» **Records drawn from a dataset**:
_ _ _ _

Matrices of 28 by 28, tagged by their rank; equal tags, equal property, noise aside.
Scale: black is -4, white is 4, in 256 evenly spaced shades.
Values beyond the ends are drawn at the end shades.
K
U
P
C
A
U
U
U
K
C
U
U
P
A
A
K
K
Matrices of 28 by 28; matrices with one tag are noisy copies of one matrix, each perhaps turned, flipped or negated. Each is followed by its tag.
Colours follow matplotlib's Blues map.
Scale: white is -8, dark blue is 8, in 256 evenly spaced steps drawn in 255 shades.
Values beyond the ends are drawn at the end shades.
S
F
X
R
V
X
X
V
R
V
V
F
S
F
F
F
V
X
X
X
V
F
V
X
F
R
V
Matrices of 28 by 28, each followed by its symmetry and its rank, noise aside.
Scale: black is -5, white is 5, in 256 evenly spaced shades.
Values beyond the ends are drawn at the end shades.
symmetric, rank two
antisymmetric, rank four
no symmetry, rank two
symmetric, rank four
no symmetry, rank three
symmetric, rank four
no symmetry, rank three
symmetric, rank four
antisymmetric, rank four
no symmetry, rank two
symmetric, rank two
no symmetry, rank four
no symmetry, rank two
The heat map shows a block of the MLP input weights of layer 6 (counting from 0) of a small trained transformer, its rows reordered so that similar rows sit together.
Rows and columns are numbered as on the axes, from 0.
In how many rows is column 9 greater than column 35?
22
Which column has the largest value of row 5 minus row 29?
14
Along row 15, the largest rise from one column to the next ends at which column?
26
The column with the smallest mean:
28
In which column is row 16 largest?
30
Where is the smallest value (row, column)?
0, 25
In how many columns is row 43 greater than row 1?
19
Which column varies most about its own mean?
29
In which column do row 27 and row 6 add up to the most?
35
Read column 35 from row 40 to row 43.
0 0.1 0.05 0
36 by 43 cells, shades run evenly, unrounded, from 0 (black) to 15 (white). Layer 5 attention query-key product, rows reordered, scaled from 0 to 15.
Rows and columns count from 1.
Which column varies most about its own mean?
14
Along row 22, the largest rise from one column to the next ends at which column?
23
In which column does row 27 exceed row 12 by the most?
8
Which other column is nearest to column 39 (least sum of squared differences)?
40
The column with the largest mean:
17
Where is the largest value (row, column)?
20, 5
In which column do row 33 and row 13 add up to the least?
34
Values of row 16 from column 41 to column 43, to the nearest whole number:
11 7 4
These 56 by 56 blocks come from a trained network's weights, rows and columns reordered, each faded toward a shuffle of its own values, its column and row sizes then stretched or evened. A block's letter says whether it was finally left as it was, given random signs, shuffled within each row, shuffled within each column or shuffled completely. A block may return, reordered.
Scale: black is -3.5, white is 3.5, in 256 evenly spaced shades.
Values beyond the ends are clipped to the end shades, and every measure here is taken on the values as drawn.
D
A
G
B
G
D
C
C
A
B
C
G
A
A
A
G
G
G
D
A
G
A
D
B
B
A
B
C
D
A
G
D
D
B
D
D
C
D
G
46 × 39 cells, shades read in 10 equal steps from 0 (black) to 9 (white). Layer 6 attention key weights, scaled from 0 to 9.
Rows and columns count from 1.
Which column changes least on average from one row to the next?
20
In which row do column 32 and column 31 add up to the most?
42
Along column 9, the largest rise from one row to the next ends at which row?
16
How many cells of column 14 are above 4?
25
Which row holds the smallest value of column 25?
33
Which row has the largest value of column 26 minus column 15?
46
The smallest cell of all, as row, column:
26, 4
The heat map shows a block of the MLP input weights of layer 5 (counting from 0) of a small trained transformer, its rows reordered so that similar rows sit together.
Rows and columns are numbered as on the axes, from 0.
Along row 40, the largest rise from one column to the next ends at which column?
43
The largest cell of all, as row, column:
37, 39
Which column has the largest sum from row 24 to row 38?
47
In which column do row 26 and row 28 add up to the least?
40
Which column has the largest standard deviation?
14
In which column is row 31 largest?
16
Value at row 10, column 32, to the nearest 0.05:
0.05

_ _ _ _

» **EXERCISE REQUIREMENTS**: Search the data for the string "noise" and copy out every line where it is found.

» **SOLUTION FOR THIS EXERCISE**:
Matrices of 28 by 28, tagged by their rank; equal tags, equal property, noise aside.
Matrices of 28 by 28, each followed by its symmetry and its rank, noise aside.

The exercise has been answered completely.